**Problem statement**
In the records below, tally the lines that contain the word "each" and give only that number.

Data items
In the data rows, zero lies at 4.5, halfway between 4 and 5.
Here are some points:
[6 4 4 5 4 4 5 4]
[1 4 6 2 3 5 5 8]
[0 4 8 5 6 5 3 7]
[3 4 8 9 7 6 2 6]
[6 5 2 0 2 5 6 4]
[5 4 3 5 5 4 3 4]
[6 4 4 7 4 3 4 6]
[1 3 9 0 3 7 5 7]
[5 5 1 1 4 4 5 3]
[5 6 3 5 4 3 5 4]
[0 4 9 4 5 6 3 6]
[7 5 1 5 4 3 7 2]
[1 5 8 8 6 5 2 5]
[3 4 7 4 4 5 4 6]
[3 6 6 6 5 4 4 5]
[4 4 4 6 4 5 3 5]
[2 5 7 9 6 3 4 6]
[3 5 5 6 6 4 4 4]
[7 4 2 5 4 4 6 4]
[8 4 2 6 6 5 5 3]
[2 5 9 3 4 6 4 7]
[4 5 5 7 7 4 5 3]
[5 5 3 8 6 3 3 4]
[7 4 2 0 3 7 5 2]
[3 5 8 4 2 4 5 7]
[4 6 4 9 8 5 5 3]
Here are 10 more points, each followed by its number:
[7 4 0 0 2 5 6 3] 0
[7 5 0 0 3 5 6 2] 1
[3 4 6 7 7 5 2 5] 2
[5 6 1 9 6 5 4 2] 3
[7 4 1 0 2 6 6 4] 4
[5 4 4 2 3 5 5 5] 5
[3 3 7 0 2 6 5 7] 6
[4 4 6 2 4 5 4 5] 7
[5 5 5 7 5 3 5 5] 8
[5 5 3 1 2 5 6 4] 9
Which of these numbered points is nearest to each point below, ignoring the 2 directions in which the first points spread most? Its number follows each.
[5 4 3 0 5 6 6 2] > 1
[7 3 2 2 4 4 4 4] > 2
[4 6 5 9 8 5 4 4] > 1
[8 4 1 0 2 4 6 2] > 7
[7 6 0 9 6 5 4 1] > 3
[2 7 5 7 4 3 5 4] > 9
Here are 10 other points, each followed by its number:
[5 5 3 4 4 5 4 3] 0
[4 5 6 8 6 3 4 5] 1
[4 4 7 2 2 5 4 5] 2
[3 6 6 6 6 5 4 5] 3
[4 4 5 4 4 4 5 5] 4
[6 7 4 9 6 2 5 3] 5
[4 4 7 0 1 6 5 6] 6
[8 5 2 4 3 3 6 3] 7
[6 6 0 8 5 3 4 2] 8
[1 4 9 4 5 5 4 6] 9
The same question for these:
[6 6 2 3 3 3 6 2] > 5
[7 4 5 3 4 5 5 5] > 6
[0 4 9 7 5 5 2 6] > 0
[2 2 6 2 7 6 6 4] > 9
[4 5 7 8 4 4 4 6] > 7
[4 5 7 4 3 6 2 5] > 2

**Written reply**
3